> [PROBLEM DESCRIPTION]: Read the records that follow and state how many lines hold "keepdims", adding nothing else.

Dataset items:
- - - - - - -
Here is a tiny trained network, its code and every weight. The questions are about switching its units off for an input and a class, where a switched-off unit gives its printed mean instead of its output.

import numpy as np


def w(rows, s, z=0):
    codes = np.array(rows[::2]) - 128.0
    scale = np.full(codes.shape[1], s)
    scale[-1] = z or s
    return codes * scale


def norm(h):
    return h / np.sqrt((h * h).mean(-1, keepdims=True) + 1e-5)


def f(y):
    return y / 2 * (1 + np.tanh(0.7978845608 * (y + 0.044715 * y**3)))


def log_softmax(a):
    a = a - a.max(-1, keepdims=True)
    return a - np.log(np.exp(a).sum(-1, keepdims=True))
- - - - - - -
> [SOLUTION FOR THIS EXERCISE]: 3